* **Activity**: Please print the records below word for word.

* **Data extracted from a collection**:
>>>>>

Each scene shows the same named points in several views. A view is turned or mirrored, shifted and resized as a whole, has a little noise and may leave points out.

Scene 1
View 1
<39>: [ -8   7  -2  -9 -18  -3   5   7   2   1   4  -1  -6  -1  -5  -2   7   0
  -2   9   0]
<221>: [-10   7  -1  -9 -13  -2   6   6   7  -4   2  -6  -7  -2  -1   1   7   1
   0   6   1]
<83>: [ -7   2  -5   1  -6   6   0   3  -2  -1   5   1   5   4 -10  -7   2   3
  -4   7   5]
<98>: [-10   4  -1  -2   2   4   1   0   8  -7   3 -10   1   1  -1  -3  -1   4
  -4   6   5]
<21>: [ -5   4  -3   1  -4   5  -4  -1  -3   2   8  -1   3   5  -8 -11  -2   5
 -11  12   3]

<<<<<

* **Output below**:
Each scene shows the same named points in several views. A view is turned or mirrored, shifted and resized as a whole, has a little noise and may leave points out.

Scene 1
View 1
<39>: [ -8   7  -2  -9 -18  -3   5   7   2   1   4  -1  -6  -1  -5  -2   7   0
  -2   9   0]
<221>: [-10   7  -1  -9 -13  -2   6   6   7  -4   2  -6  -7  -2  -1   1   7   1
   0   6   1]
<83>: [ -7   2  -5   1  -6   6   0   3  -2  -1   5   1   5   4 -10  -7   2   3
  -4   7   5]
<98>: [-10   4  -1  -2   2   4   1   0   8  -7   3 -10   1   1  -1  -3  -1   4
  -4   6   5]
<21>: [ -5   4  -3   1  -4   5  -4  -1  -3   2   8  -1   3   5  -8 -11  -2   5
 -11  12   3]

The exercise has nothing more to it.